— AIM OF THE EXERCISE —
Write out the full listing exactly.

— EXTRACTED MATERIAL —
Some points, each followed by its number:
[ 15 -39  19 -17  19   2   2 -17  26 -16 -23  -2  10 -38 -27  13 -20 -28
   3  43 -47 -49 -30  -9] 0
[-27 -10  31  21 -32  14   6  -3 -12   1   6 -26 -29  -6 -19  18 -74  10
 -41  10  23  -7  -3  46] 1
[-27  -2   7  10 -17 -18  29   8  19   5  27 -12 -27  10  28   5 -61  16
 -34  18  94  20 -28  47] 2
[ -5 -43 -25 -54 -18 -26  47 -30  -1 -42  49 -22 -20   2  -8  20  -8  23
 -20  11  61 -44 -17  58] 3
[-12  10 -11  42   6 -19  11  15 -18  36  12 -13  -9  32  29 -19  19  51
  31 -28  49  53  22   9] 4
[ 12  -3 -24 -13  48   0  -5  13 -13 -30  -6  31  17 -10 -13  -8  12 -37
 -29  -7 -52  13  56 -51] 5
[-15  31  54  76  42   4 -42  -2  -3  27 -79   8  48 -23 -39   0  12 -50
  11  13   0  39  -6 -28] 6
[-24   1  33  61   7  17 -26  10   5  12 -41   2   1 -39 -25 -26 -42 -39
   8  17 -32  10 -22   3] 7
[-39  12  48  74   2  38 -64  15  -7  19 -48  15  -4 -39   0 -50 -23 -23
  26  10 -26  55 -20   2] 8
[ -2 -28 -33 -49 -56   2  27 -25   2 -34  57  -8 -32 -12  10  20 -41  13
 -37  -1 -22 -33   6  33] 9
[-22  11  41  56 -13  47 -12  17 -20  58   6   1 -30   5  -1  -7 -25  42
  29  -2  -3  35  26  16] 10
[ 10   4  -3 -64  24 -39   6  11 -23  -5 -20 -21  15  21 -11   3  21   0
  -9  -6  -6 -71 -11 -48] 11
[-18 -23 -36  -2   1 -36 -39 -34   1 -42 -31   3  11 -29  -2 -30  -9 -69
 -35 -19 -16  10 -28   5] 12
[ -1  18  11  58  -8  42  28  28 -10  45  52  24 -29  22  14   3  18  64
  31  -3  18  45  40  39] 13
[ -5   4  52  50 -13  49  24   6  19  29  20   2 -17   8 -15  31 -54  24
  -1  36  16  11  32  46] 14
[ 37   5  -4 -46 115 -24  36  15  19 -17   0  24  56  12 -10  29  69 -17
  16  34 -47 -16  35 -68] 15
[-30 -12 -17 -13 -36 -46  -8 -17  -4 -20 -29 -30 -18   1   2 -22 -47 -24
 -30 -18  50 -18 -75  -8] 16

— SOLUTION FOR THIS TASK —
Some points, each followed by its number:
[ 15 -39  19 -17  19   2   2 -17  26 -16 -23  -2  10 -38 -27  13 -20 -28
   3  43 -47 -49 -30  -9] 0
[-27 -10  31  21 -32  14   6  -3 -12   1   6 -26 -29  -6 -19  18 -74  10
 -41  10  23  -7  -3  46] 1
[-27  -2   7  10 -17 -18  29   8  19   5  27 -12 -27  10  28   5 -61  16
 -34  18  94  20 -28  47] 2
[ -5 -43 -25 -54 -18 -26  47 -30  -1 -42  49 -22 -20   2  -8  20  -8  23
 -20  11  61 -44 -17  58] 3
[-12  10 -11  42   6 -19  11  15 -18  36  12 -13  -9  32  29 -19  19  51
  31 -28  49  53  22   9] 4
[ 12  -3 -24 -13  48   0  -5  13 -13 -30  -6  31  17 -10 -13  -8  12 -37
 -29  -7 -52  13  56 -51] 5
[-15  31  54  76  42   4 -42  -2  -3  27 -79   8  48 -23 -39   0  12 -50
  11  13   0  39  -6 -28] 6
[-24   1  33  61   7  17 -26  10   5  12 -41   2   1 -39 -25 -26 -42 -39
   8  17 -32  10 -22   3] 7
[-39  12  48  74   2  38 -64  15  -7  19 -48  15  -4 -39   0 -50 -23 -23
  26  10 -26  55 -20   2] 8
[ -2 -28 -33 -49 -56   2  27 -25   2 -34  57  -8 -32 -12  10  20 -41  13
 -37  -1 -22 -33   6  33] 9
[-22  11  41  56 -13  47 -12  17 -20  58   6   1 -30   5  -1  -7 -25  42
  29  -2  -3  35  26  16] 10
[ 10   4  -3 -64  24 -39   6  11 -23  -5 -20 -21  15  21 -11   3  21   0
  -9  -6  -6 -71 -11 -48] 11
[-18 -23 -36  -2   1 -36 -39 -34   1 -42 -31   3  11 -29  -2 -30  -9 -69
 -35 -19 -16  10 -28   5] 12
[ -1  18  11  58  -8  42  28  28 -10  45  52  24 -29  22  14   3  18  64
  31  -3  18  45  40  39] 13
[ -5   4  52  50 -13  49  24   6  19  29  20   2 -17   8 -15  31 -54  24
  -1  36  16  11  32  46] 14
[ 37   5  -4 -46 115 -24  36  15  19 -17   0  24  56  12 -10  29  69 -17
  16  34 -47 -16  35 -68] 15
[-30 -12 -17 -13 -36 -46  -8 -17  -4 -20 -29 -30 -18   1   2 -22 -47 -24
 -30 -18  50 -18 -75  -8] 16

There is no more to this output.